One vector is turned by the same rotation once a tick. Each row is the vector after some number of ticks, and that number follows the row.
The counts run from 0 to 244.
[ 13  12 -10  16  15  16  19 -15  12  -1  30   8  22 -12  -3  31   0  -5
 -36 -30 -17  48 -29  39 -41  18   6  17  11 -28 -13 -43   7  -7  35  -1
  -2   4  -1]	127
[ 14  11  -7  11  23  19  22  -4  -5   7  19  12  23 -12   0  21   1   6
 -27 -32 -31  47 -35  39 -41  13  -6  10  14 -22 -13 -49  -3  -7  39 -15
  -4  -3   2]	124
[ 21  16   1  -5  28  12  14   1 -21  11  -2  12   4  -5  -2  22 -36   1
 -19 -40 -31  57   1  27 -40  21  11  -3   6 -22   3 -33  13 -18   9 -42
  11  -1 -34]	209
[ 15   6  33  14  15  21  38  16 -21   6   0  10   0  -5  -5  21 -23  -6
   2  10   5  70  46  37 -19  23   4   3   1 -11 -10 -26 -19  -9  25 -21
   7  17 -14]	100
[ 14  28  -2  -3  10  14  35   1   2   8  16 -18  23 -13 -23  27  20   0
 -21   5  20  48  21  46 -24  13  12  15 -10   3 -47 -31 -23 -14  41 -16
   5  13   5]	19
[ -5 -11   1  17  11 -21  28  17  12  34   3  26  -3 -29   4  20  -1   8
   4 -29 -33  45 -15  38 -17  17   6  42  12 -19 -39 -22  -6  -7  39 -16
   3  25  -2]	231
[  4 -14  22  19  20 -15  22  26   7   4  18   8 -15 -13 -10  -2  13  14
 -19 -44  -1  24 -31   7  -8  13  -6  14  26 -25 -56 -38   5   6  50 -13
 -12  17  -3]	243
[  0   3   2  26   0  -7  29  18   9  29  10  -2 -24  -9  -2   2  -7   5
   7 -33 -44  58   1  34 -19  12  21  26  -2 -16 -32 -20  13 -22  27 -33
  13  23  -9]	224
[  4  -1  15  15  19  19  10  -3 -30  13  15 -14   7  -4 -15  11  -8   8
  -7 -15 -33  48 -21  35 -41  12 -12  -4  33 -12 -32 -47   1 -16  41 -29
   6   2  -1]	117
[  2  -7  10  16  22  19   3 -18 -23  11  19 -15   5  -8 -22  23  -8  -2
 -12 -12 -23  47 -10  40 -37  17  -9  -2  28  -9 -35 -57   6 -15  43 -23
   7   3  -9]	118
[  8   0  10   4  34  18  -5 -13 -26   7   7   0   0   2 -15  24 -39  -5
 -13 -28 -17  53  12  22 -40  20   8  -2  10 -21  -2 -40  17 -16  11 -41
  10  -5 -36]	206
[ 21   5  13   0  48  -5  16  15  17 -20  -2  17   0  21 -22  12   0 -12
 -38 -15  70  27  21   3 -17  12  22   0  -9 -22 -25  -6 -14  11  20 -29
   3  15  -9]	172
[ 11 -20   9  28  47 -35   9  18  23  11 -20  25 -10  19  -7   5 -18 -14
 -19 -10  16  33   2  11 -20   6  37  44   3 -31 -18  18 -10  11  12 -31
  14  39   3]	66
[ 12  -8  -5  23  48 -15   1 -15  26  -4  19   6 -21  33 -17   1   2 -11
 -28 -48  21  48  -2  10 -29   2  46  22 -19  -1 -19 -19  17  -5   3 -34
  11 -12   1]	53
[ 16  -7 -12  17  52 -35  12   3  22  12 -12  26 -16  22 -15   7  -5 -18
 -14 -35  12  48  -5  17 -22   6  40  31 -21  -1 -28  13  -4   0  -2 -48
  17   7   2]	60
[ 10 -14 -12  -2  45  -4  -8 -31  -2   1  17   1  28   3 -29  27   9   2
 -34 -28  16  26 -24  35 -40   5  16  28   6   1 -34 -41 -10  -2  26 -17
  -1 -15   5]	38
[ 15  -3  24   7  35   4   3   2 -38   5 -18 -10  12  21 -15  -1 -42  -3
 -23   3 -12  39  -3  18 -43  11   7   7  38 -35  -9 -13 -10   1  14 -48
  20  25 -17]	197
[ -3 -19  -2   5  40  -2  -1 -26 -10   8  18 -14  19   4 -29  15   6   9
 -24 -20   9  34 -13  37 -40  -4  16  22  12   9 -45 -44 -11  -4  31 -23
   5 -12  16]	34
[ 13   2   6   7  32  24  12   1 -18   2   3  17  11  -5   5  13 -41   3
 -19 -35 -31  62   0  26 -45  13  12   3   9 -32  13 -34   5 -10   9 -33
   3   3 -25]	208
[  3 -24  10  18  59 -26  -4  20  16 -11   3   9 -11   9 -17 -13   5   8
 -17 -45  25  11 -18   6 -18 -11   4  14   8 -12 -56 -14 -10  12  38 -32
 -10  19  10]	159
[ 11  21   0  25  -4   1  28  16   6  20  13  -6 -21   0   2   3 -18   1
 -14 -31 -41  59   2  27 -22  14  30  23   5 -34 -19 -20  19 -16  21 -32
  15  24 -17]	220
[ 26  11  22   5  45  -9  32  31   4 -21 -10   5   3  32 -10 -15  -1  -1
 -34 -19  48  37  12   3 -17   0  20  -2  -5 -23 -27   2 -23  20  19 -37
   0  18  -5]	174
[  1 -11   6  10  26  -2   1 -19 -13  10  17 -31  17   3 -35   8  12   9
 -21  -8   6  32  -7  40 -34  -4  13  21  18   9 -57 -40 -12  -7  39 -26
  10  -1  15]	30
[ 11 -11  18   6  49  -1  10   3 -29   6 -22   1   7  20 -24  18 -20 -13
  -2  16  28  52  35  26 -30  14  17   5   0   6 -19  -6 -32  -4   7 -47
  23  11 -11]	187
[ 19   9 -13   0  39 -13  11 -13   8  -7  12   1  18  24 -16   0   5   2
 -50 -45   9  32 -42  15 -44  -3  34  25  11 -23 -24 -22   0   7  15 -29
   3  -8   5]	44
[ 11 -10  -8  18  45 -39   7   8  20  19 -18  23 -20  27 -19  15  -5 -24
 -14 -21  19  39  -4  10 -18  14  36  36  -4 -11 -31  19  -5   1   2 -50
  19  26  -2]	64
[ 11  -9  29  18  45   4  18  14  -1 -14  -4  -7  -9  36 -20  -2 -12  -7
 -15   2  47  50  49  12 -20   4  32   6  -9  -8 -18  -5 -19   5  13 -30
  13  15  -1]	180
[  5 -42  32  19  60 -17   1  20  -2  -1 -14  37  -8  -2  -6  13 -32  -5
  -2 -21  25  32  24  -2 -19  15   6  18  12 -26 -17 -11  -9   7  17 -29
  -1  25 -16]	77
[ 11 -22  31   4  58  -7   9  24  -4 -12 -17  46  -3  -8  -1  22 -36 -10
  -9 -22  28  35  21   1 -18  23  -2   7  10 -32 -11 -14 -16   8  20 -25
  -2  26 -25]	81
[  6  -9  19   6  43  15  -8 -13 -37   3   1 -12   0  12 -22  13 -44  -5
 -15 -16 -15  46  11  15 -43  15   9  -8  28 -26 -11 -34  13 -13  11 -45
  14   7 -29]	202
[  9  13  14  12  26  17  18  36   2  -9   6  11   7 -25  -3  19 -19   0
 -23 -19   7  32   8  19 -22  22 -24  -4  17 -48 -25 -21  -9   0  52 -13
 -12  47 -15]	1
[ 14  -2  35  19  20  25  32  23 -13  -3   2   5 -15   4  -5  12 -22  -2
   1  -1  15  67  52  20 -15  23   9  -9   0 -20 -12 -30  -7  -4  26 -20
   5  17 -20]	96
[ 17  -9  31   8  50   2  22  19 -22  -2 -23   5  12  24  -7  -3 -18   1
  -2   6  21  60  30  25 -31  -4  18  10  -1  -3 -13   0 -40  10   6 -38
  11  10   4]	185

--*--

■ WORK INSTRUCTIONS
Reproduce, word for word, all of the entries above.

■ RESPONSE
One vector is turned by the same rotation once a tick. Each row is the vector after some number of ticks, and that number follows the row.
The counts run from 0 to 244.
[ 13  12 -10  16  15  16  19 -15  12  -1  30   8  22 -12  -3  31   0  -5
 -36 -30 -17  48 -29  39 -41  18   6  17  11 -28 -13 -43   7  -7  35  -1
  -2   4  -1]	127
[ 14  11  -7  11  23  19  22  -4  -5   7  19  12  23 -12   0  21   1   6
 -27 -32 -31  47 -35  39 -41  13  -6  10  14 -22 -13 -49  -3  -7  39 -15
  -4  -3   2]	124
[ 21  16   1  -5  28  12  14   1 -21  11  -2  12   4  -5  -2  22 -36   1
 -19 -40 -31  57   1  27 -40  21  11  -3   6 -22   3 -33  13 -18   9 -42
  11  -1 -34]	209
[ 15   6  33  14  15  21  38  16 -21   6   0  10   0  -5  -5  21 -23  -6
   2  10   5  70  46  37 -19  23   4   3   1 -11 -10 -26 -19  -9  25 -21
   7  17 -14]	100
[ 14  28  -2  -3  10  14  35   1   2   8  16 -18  23 -13 -23  27  20   0
 -21   5  20  48  21  46 -24  13  12  15 -10   3 -47 -31 -23 -14  41 -16
   5  13   5]	19
[ -5 -11   1  17  11 -21  28  17  12  34   3  26  -3 -29   4  20  -1   8
   4 -29 -33  45 -15  38 -17  17   6  42  12 -19 -39 -22  -6  -7  39 -16
   3  25  -2]	231
[  4 -14  22  19  20 -15  22  26   7   4  18   8 -15 -13 -10  -2  13  14
 -19 -44  -1  24 -31   7  -8  13  -6  14  26 -25 -56 -38   5   6  50 -13
 -12  17  -3]	243
[  0   3   2  26   0  -7  29  18   9  29  10  -2 -24  -9  -2   2  -7   5
   7 -33 -44  58   1  34 -19  12  21  26  -2 -16 -32 -20  13 -22  27 -33
  13  23  -9]	224
[  4  -1  15  15  19  19  10  -3 -30  13  15 -14   7  -4 -15  11  -8   8
  -7 -15 -33  48 -21  35 -41  12 -12  -4  33 -12 -32 -47   1 -16  41 -29
   6   2  -1]	117
[  2  -7  10  16  22  19   3 -18 -23  11  19 -15   5  -8 -22  23  -8  -2
 -12 -12 -23  47 -10  40 -37  17  -9  -2  28  -9 -35 -57   6 -15  43 -23
   7   3  -9]	118
[  8   0  10   4  34  18  -5 -13 -26   7   7   0   0   2 -15  24 -39  -5
 -13 -28 -17  53  12  22 -40  20   8  -2  10 -21  -2 -40  17 -16  11 -41
  10  -5 -36]	206
[ 21   5  13   0  48  -5  16  15  17 -20  -2  17   0  21 -22  12   0 -12
 -38 -15  70  27  21   3 -17  12  22   0  -9 -22 -25  -6 -14  11  20 -29
   3  15  -9]	172
[ 11 -20   9  28  47 -35   9  18  23  11 -20  25 -10  19  -7   5 -18 -14
 -19 -10  16  33   2  11 -20   6  37  44   3 -31 -18  18 -10  11  12 -31
  14  39   3]	66
[ 12  -8  -5  23  48 -15   1 -15  26  -4  19   6 -21  33 -17   1   2 -11
 -28 -48  21  48  -2  10 -29   2  46  22 -19  -1 -19 -19  17  -5   3 -34
  11 -12   1]	53
[ 16  -7 -12  17  52 -35  12   3  22  12 -12  26 -16  22 -15   7  -5 -18
 -14 -35  12  48  -5  17 -22   6  40  31 -21  -1 -28  13  -4   0  -2 -48
  17   7   2]	60
[ 10 -14 -12  -2  45  -4  -8 -31  -2   1  17   1  28   3 -29  27   9   2
 -34 -28  16  26 -24  35 -40   5  16  28   6   1 -34 -41 -10  -2  26 -17
  -1 -15   5]	38
[ 15  -3  24   7  35   4   3   2 -38   5 -18 -10  12  21 -15  -1 -42  -3
 -23   3 -12  39  -3  18 -43  11   7   7  38 -35  -9 -13 -10   1  14 -48
  20  25 -17]	197
[ -3 -19  -2   5  40  -2  -1 -26 -10   8  18 -14  19   4 -29  15   6   9
 -24 -20   9  34 -13  37 -40  -4  16  22  12   9 -45 -44 -11  -4  31 -23
   5 -12  16]	34
[ 13   2   6   7  32  24  12   1 -18   2   3  17  11  -5   5  13 -41   3
 -19 -35 -31  62   0  26 -45  13  12   3   9 -32  13 -34   5 -10   9 -33
   3   3 -25]	208
[  3 -24  10  18  59 -26  -4  20  16 -11   3   9 -11   9 -17 -13   5   8
 -17 -45  25  11 -18   6 -18 -11   4  14   8 -12 -56 -14 -10  12  38 -32
 -10  19  10]	159
[ 11  21   0  25  -4   1  28  16   6  20  13  -6 -21   0   2   3 -18   1
 -14 -31 -41  59   2  27 -22  14  30  23   5 -34 -19 -20  19 -16  21 -32
  15  24 -17]	220
[ 26  11  22   5  45  -9  32  31   4 -21 -10   5   3  32 -10 -15  -1  -1
 -34 -19  48  37  12   3 -17   0  20  -2  -5 -23 -27   2 -23  20  19 -37
   0  18  -5]	174
[  1 -11   6  10  26  -2   1 -19 -13  10  17 -31  17   3 -35   8  12   9
 -21  -8   6  32  -7  40 -34  -4  13  21  18   9 -57 -40 -12  -7  39 -26
  10  -1  15]	30
[ 11 -11  18   6  49  -1  10   3 -29   6 -22   1   7  20 -24  18 -20 -13
  -2  16  28  52  35  26 -30  14  17   5   0   6 -19  -6 -32  -4   7 -47
  23  11 -11]	187
[ 19   9 -13   0  39 -13  11 -13   8  -7  12   1  18  24 -16   0   5   2
 -50 -45   9  32 -42  15 -44  -3  34  25  11 -23 -24 -22   0   7  15 -29
   3  -8   5]	44
[ 11 -10  -8  18  45 -39   7   8  20  19 -18  23 -20  27 -19  15  -5 -24
 -14 -21  19  39  -4  10 -18  14  36  36  -4 -11 -31  19  -5   1   2 -50
  19  26  -2]	64
[ 11  -9  29  18  45   4  18  14  -1 -14  -4  -7  -9  36 -20  -2 -12  -7
 -15   2  47  50  49  12 -20   4  32   6  -9  -8 -18  -5 -19   5  13 -30
  13  15  -1]	180
[  5 -42  32  19  60 -17   1  20  -2  -1 -14  37  -8  -2  -6  13 -32  -5
  -2 -21  25  32  24  -2 -19  15   6  18  12 -26 -17 -11  -9   7  17 -29
  -1  25 -16]	77
[ 11 -22  31   4  58  -7   9  24  -4 -12 -17  46  -3  -8  -1  22 -36 -10
  -9 -22  28  35  21   1 -18  23  -2   7  10 -32 -11 -14 -16   8  20 -25
  -2  26 -25]	81
[  6  -9  19   6  43  15  -8 -13 -37   3   1 -12   0  12 -22  13 -44  -5
 -15 -16 -15  46  11  15 -43  15   9  -8  28 -26 -11 -34  13 -13  11 -45
  14   7 -29]	202
[  9  13  14  12  26  17  18  36   2  -9   6  11   7 -25  -3  19 -19   0
 -23 -19   7  32   8  19 -22  22 -24  -4  17 -48 -25 -21  -9   0  52 -13
 -12  47 -15]	1
[ 14  -2  35  19  20  25  32  23 -13  -3   2   5 -15   4  -5  12 -22  -2
   1  -1  15  67  52  20 -15  23   9  -9   0 -20 -12 -30  -7  -4  26 -20
   5  17 -20]	96
[ 17  -9  31   8  50   2  22  19 -22  -2 -23   5  12  24  -7  -3 -18   1
  -2   6  21  60  30  25 -31  -4  18  10  -1  -3 -13   0 -40  10   6 -38
  11  10   4]	185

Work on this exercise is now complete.